Given entries section start

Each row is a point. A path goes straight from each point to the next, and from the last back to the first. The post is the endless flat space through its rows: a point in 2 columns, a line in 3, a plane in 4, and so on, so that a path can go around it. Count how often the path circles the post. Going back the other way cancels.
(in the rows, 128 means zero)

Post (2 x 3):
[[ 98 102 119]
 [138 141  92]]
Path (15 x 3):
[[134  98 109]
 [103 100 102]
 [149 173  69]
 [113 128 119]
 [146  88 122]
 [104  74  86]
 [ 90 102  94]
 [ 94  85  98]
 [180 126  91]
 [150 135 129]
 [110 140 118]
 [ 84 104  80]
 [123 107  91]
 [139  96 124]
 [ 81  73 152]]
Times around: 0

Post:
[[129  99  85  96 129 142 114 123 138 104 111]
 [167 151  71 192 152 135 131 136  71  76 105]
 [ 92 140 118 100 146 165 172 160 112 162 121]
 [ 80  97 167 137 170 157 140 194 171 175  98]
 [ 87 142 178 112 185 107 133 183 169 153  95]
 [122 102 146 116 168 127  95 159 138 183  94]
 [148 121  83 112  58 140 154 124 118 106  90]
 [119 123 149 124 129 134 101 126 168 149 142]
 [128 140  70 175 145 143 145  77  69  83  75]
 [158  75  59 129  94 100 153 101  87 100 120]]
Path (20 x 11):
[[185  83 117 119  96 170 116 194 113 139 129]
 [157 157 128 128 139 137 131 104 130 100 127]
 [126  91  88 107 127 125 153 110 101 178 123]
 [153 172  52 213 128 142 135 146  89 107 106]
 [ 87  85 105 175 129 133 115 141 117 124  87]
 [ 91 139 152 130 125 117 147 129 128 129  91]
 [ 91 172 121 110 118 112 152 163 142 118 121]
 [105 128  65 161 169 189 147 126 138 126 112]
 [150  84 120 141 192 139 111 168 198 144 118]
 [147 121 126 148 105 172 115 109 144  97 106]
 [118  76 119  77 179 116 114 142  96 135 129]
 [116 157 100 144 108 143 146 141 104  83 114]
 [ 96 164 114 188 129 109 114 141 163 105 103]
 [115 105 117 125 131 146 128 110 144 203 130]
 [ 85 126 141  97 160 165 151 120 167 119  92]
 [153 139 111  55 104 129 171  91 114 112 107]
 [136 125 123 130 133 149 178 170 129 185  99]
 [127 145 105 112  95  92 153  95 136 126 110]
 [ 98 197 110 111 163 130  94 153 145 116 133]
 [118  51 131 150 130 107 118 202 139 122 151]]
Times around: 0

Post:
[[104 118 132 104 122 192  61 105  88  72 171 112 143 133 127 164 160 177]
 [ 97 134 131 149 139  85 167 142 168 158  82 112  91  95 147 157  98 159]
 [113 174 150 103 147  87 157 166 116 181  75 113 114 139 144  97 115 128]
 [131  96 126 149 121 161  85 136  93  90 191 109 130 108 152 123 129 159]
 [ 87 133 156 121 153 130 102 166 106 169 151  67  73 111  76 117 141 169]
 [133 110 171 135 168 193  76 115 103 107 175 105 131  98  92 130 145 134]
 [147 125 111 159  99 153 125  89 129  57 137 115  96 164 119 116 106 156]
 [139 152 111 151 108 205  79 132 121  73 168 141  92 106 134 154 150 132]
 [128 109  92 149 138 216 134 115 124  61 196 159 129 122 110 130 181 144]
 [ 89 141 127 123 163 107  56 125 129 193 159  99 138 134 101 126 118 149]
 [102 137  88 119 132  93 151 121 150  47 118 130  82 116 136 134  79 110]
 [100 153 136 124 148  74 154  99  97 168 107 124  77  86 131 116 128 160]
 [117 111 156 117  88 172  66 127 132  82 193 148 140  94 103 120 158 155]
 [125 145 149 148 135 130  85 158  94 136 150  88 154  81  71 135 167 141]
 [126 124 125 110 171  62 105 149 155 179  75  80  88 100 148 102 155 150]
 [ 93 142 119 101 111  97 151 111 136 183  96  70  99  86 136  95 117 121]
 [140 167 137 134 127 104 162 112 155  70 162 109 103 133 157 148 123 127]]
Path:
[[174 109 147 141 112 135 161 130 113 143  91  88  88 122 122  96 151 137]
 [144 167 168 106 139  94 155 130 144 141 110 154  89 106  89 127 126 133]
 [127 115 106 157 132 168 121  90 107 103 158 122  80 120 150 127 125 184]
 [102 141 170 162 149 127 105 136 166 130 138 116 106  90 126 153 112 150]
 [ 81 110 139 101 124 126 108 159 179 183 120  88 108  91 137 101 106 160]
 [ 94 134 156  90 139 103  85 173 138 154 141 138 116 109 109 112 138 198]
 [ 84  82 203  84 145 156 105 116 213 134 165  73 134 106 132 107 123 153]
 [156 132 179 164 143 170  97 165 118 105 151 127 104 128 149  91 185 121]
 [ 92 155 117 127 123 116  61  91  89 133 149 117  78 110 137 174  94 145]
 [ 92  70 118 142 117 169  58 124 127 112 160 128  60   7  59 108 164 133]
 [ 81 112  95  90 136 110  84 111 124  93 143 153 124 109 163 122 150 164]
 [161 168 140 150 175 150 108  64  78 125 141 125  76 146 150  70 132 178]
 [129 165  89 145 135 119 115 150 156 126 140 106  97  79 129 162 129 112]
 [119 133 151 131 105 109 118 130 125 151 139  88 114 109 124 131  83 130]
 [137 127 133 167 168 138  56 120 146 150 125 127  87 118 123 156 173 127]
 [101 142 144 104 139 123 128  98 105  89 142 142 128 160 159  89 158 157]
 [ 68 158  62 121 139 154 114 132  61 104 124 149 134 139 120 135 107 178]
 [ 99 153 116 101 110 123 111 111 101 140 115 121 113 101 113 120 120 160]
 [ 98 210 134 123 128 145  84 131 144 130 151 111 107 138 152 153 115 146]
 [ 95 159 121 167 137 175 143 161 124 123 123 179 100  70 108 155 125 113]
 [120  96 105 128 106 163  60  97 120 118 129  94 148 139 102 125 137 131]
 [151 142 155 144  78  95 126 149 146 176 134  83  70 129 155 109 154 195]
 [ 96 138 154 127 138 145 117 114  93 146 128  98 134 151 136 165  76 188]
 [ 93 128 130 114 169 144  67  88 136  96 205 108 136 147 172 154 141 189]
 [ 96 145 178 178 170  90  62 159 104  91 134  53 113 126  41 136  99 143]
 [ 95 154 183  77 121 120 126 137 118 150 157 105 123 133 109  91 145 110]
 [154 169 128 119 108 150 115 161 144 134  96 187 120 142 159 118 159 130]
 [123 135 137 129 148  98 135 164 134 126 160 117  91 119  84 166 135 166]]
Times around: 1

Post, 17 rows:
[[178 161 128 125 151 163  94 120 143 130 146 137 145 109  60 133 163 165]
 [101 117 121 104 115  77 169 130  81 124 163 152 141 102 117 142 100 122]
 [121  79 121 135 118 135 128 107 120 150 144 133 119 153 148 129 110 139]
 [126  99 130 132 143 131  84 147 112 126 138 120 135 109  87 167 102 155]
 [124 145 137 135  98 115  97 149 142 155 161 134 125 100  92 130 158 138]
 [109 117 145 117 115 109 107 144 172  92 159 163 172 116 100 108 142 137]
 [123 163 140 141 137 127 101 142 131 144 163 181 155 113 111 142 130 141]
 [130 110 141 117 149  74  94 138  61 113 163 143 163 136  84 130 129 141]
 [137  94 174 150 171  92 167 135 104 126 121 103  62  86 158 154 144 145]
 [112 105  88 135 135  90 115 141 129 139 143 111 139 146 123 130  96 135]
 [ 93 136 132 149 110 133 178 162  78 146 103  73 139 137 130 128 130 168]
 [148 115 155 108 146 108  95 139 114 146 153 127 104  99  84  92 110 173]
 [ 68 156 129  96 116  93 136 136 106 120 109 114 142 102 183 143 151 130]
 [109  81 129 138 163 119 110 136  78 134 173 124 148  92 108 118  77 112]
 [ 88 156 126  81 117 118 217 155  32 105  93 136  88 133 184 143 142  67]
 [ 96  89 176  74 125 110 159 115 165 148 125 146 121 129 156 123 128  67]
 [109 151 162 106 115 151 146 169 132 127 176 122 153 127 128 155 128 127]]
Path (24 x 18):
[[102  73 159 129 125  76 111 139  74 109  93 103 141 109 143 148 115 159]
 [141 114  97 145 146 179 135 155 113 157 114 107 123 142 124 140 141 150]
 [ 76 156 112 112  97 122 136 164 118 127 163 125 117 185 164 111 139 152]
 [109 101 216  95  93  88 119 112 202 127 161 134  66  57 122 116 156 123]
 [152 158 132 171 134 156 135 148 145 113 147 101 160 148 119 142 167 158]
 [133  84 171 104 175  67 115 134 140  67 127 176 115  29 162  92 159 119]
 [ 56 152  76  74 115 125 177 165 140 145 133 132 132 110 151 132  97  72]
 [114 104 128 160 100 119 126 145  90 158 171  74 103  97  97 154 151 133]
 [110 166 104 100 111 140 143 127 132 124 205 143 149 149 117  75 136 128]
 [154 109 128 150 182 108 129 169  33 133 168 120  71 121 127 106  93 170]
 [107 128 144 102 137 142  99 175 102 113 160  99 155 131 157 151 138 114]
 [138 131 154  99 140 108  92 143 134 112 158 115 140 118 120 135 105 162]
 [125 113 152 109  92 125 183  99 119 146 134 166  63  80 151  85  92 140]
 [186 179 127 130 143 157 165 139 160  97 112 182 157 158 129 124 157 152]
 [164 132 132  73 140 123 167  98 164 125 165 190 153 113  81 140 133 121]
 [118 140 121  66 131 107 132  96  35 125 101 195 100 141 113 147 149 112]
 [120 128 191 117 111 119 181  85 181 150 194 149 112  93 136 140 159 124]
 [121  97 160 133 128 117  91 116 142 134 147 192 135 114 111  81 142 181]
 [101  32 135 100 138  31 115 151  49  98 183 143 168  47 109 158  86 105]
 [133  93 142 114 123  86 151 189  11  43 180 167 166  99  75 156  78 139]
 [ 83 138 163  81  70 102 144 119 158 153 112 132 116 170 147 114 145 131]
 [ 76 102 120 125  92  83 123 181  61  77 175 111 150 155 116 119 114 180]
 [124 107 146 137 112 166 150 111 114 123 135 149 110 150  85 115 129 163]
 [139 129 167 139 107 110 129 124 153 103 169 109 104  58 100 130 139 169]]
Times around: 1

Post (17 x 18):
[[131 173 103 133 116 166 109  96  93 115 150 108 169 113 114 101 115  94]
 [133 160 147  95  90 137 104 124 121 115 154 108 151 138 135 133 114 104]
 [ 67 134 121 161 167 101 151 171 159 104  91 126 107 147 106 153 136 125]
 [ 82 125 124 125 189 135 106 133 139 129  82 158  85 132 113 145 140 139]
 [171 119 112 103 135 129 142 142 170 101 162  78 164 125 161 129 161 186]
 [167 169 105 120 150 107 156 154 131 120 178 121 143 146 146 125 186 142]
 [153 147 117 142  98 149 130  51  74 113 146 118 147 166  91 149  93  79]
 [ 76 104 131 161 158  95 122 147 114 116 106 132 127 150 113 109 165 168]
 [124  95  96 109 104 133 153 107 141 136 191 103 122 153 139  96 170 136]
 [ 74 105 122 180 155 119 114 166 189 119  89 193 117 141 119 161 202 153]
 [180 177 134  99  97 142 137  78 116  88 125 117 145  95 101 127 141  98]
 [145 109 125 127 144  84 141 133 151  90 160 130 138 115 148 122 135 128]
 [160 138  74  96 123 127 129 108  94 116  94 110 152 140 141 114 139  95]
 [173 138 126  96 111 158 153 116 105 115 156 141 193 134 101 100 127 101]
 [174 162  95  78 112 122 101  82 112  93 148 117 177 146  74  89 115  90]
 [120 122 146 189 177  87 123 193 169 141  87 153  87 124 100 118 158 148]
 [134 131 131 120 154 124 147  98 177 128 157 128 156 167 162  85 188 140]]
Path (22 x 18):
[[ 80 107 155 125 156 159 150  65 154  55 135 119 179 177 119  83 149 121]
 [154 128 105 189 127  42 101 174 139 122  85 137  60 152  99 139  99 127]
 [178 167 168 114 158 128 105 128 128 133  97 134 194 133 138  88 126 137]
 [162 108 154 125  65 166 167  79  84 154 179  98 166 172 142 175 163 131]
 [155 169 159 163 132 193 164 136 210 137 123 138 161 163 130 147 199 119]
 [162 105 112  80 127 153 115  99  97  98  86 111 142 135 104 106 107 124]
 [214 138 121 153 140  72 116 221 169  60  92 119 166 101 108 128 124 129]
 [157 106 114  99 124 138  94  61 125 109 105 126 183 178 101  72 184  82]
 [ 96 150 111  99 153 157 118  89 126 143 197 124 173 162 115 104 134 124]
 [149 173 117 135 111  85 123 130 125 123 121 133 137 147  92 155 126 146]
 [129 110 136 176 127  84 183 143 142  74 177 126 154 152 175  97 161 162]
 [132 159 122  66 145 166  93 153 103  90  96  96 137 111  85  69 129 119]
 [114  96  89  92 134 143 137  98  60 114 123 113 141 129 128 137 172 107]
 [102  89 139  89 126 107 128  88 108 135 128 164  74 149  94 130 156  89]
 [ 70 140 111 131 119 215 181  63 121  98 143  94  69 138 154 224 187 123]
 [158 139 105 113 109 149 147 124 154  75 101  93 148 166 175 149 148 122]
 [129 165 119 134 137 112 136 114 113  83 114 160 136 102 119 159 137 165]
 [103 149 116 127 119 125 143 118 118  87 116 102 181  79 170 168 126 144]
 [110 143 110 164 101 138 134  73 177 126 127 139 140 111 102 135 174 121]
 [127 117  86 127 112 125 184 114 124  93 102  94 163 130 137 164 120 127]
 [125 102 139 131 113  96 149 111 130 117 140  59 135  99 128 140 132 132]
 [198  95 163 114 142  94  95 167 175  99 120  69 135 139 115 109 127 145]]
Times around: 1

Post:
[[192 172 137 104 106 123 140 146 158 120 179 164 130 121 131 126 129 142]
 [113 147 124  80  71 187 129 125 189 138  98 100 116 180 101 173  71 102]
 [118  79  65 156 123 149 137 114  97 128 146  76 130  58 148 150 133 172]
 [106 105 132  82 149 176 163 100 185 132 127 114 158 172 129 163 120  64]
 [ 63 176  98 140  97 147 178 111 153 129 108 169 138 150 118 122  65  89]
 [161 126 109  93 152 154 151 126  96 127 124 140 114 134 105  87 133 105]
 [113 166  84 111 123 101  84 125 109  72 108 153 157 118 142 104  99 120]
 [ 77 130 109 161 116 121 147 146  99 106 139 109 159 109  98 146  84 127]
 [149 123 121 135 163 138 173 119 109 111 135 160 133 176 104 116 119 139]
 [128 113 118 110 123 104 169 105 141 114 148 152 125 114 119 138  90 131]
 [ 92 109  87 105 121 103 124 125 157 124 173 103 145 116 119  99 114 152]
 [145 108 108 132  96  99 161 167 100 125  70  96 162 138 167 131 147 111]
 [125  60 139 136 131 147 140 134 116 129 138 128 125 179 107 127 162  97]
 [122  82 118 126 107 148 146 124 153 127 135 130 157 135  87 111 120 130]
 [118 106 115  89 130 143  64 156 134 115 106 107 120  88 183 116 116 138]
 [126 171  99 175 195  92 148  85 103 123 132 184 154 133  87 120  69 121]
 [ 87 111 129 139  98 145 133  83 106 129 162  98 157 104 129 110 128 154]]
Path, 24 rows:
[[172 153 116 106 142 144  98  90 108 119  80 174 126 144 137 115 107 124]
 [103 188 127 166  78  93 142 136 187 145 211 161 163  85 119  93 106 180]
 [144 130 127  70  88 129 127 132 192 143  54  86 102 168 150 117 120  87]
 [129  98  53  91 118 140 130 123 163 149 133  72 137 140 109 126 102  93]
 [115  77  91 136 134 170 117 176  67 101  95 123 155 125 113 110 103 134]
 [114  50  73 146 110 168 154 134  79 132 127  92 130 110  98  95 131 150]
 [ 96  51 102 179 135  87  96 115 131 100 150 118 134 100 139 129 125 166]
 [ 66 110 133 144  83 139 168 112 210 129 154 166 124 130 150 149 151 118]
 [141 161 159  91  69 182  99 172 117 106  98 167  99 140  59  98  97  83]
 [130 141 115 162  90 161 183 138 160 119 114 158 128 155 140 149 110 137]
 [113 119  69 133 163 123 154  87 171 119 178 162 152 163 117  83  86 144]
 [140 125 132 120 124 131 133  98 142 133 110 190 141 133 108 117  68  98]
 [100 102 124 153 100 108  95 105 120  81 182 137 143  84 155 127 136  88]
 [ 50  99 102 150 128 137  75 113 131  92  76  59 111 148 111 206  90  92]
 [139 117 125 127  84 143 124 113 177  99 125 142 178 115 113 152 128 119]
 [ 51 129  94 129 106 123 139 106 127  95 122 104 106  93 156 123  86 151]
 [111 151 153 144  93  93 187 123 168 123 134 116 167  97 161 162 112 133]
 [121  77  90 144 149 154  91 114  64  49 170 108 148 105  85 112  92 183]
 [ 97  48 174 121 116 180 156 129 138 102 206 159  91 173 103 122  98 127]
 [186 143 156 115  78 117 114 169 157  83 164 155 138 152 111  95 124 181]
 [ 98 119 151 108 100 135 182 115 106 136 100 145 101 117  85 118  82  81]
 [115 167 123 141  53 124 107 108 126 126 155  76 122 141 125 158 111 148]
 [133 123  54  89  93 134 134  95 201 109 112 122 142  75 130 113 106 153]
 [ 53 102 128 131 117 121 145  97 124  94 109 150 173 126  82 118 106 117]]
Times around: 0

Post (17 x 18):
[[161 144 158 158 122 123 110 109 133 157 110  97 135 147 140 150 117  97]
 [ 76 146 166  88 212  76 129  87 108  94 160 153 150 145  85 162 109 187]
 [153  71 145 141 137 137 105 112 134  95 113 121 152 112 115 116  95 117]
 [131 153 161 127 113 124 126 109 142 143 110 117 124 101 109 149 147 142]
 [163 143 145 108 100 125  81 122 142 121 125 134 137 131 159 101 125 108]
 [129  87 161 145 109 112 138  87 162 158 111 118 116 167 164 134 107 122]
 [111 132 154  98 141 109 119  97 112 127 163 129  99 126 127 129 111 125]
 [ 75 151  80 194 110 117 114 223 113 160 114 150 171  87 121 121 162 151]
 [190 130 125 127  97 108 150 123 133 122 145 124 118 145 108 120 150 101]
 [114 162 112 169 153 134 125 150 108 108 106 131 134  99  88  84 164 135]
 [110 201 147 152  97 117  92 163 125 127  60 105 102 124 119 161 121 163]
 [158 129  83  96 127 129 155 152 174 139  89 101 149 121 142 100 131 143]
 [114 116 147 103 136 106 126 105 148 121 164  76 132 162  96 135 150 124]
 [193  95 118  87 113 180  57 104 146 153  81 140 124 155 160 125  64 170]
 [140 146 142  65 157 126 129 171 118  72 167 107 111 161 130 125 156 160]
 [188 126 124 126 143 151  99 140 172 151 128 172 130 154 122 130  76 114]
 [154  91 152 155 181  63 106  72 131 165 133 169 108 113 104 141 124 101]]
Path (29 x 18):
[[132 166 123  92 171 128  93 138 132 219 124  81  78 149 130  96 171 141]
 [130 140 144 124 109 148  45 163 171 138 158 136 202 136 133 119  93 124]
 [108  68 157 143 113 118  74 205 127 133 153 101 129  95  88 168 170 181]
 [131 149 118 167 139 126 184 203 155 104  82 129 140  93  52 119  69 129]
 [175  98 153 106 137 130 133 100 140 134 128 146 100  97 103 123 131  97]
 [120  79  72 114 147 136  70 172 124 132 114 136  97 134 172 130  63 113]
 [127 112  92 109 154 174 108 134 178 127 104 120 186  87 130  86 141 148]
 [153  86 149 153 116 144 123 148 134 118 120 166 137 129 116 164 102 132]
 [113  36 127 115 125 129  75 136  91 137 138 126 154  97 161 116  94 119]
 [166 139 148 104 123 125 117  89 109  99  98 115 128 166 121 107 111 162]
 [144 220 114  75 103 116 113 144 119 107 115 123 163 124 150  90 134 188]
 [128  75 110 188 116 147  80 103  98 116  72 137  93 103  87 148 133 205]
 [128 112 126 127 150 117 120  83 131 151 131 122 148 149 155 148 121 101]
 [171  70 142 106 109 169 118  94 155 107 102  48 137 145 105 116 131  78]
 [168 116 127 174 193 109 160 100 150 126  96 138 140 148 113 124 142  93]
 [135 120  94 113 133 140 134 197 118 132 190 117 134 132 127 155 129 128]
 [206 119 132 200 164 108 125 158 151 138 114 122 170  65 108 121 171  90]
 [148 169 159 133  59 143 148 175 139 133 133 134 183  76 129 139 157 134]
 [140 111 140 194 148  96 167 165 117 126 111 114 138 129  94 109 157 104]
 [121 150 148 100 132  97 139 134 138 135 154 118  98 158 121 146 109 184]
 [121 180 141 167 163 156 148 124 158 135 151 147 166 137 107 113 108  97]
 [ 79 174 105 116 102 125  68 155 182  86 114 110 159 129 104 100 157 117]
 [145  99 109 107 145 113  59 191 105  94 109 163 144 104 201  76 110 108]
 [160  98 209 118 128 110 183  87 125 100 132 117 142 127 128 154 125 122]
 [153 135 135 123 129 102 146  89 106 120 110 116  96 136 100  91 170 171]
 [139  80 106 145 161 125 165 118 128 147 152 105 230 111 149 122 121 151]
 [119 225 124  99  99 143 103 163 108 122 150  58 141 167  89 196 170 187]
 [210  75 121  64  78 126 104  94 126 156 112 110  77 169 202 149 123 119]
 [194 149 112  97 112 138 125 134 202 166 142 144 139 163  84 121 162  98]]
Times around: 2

Given entries section end

Above are the records. Copy the lines beginning at the one that has "[144 130 127" and ending with the one that has "[111 151 153", unchanged.

 [144 130 127  70  88 129 127 132 192 143  54  86 102 168 150 117 120  87]
 [129  98  53  91 118 140 130 123 163 149 133  72 137 140 109 126 102  93]
 [115  77  91 136 134 170 117 176  67 101  95 123 155 125 113 110 103 134]
 [114  50  73 146 110 168 154 134  79 132 127  92 130 110  98  95 131 150]
 [ 96  51 102 179 135  87  96 115 131 100 150 118 134 100 139 129 125 166]
 [ 66 110 133 144  83 139 168 112 210 129 154 166 124 130 150 149 151 118]
 [141 161 159  91  69 182  99 172 117 106  98 167  99 140  59  98  97  83]
 [130 141 115 162  90 161 183 138 160 119 114 158 128 155 140 149 110 137]
 [113 119  69 133 163 123 154  87 171 119 178 162 152 163 117  83  86 144]
 [140 125 132 120 124 131 133  98 142 133 110 190 141 133 108 117  68  98]
 [100 102 124 153 100 108  95 105 120  81 182 137 143  84 155 127 136  88]
 [ 50  99 102 150 128 137  75 113 131  92  76  59 111 148 111 206  90  92]
 [139 117 125 127  84 143 124 113 177  99 125 142 178 115 113 152 128 119]
 [ 51 129  94 129 106 123 139 106 127  95 122 104 106  93 156 123  86 151]
 [111 151 153 144  93  93 187 123 168 123 134 116 167  97 161 162 112 133]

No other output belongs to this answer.